A single turn carries every row of the set below to another of its rows. Some are shown first; where does it send the rows asked next?
Fimak: [-21  10  -5   2  -2 -16   3  -6   4  12 -18  25 -15   6]
terer: [-11  -4   6 -11   2 -18  -8   5  16  12 -10  24 -12  -7]
bor: [ -3  10  -4  -3  17   5  -9  10   0  15 -18 -17 -14   5]
zat: [-18  18   7  -5 -15 -14  -9  17   0  -3   1  18  -9   2]
sodov: [ -8  23  -5 -16  -5  -9  -4  -1  -1   2 -19  26  12  -4]
Dovek: [-12  26  -2 -16  -7  -5   2   7   4 -10 -15  22   0  -5]
Tum: [ -6  11  -5 -21   1   2  10   8   4  -2 -16  28  -1 -14]
pevem: [ 10  -1 -13  -2  13   9  -7  -4  10  22  -4  -1   0  10]
Tobu: [ -8  14 -14 -14  -6   0  12   6  13   2  -7  12  16 -15]
rap: [ -1  14  -7  -6  17  12  -2  12  -4  10 -18 -15 -10   3]
Roro: [ 12   8 -17  -4  10  21   1   2   0  14   0  -1   4  10]
Sor: [ -3  12  -3   0  13   7  -6  17  -6  13 -11 -17 -15   8]
Vib: [  1  13 -11 -12  10  22   9  -9   2  21   0   6   3   4]
Kadip: [-14   0  -4  -4  -4 -20  -4   2  24  16  -4   7   5 -10]
Muvi: [-21  15  -3   4 -10  -9   6   8  -9   8  -5  25 -15  11]
Porok: [-14   9  -2  -1 -15  -8   3  21   3   8  15   7   7  -3]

------------

Task to carry out ▸ Please reproduce all of the records exactly as they stand.

Written answer ▸
A single turn carries every row of the set below to another of its rows. Some are shown first; where does it send the rows asked next?
Fimak: [-21  10  -5   2  -2 -16   3  -6   4  12 -18  25 -15   6]
terer: [-11  -4   6 -11   2 -18  -8   5  16  12 -10  24 -12  -7]
bor: [ -3  10  -4  -3  17   5  -9  10   0  15 -18 -17 -14   5]
zat: [-18  18   7  -5 -15 -14  -9  17   0  -3   1  18  -9   2]
sodov: [ -8  23  -5 -16  -5  -9  -4  -1  -1   2 -19  26  12  -4]
Dovek: [-12  26  -2 -16  -7  -5   2   7   4 -10 -15  22   0  -5]
Tum: [ -6  11  -5 -21   1   2  10   8   4  -2 -16  28  -1 -14]
pevem: [ 10  -1 -13  -2  13   9  -7  -4  10  22  -4  -1   0  10]
Tobu: [ -8  14 -14 -14  -6   0  12   6  13   2  -7  12  16 -15]
rap: [ -1  14  -7  -6  17  12  -2  12  -4  10 -18 -15 -10   3]
Roro: [ 12   8 -17  -4  10  21   1   2   0  14   0  -1   4  10]
Sor: [ -3  12  -3   0  13   7  -6  17  -6  13 -11 -17 -15   8]
Vib: [  1  13 -11 -12  10  22   9  -9   2  21   0   6   3   4]
Kadip: [-14   0  -4  -4  -4 -20  -4   2  24  16  -4   7   5 -10]
Muvi: [-21  15  -3   4 -10  -9   6   8  -9   8  -5  25 -15  11]
Porok: [-14   9  -2  -1 -15  -8   3  21   3   8  15   7   7  -3]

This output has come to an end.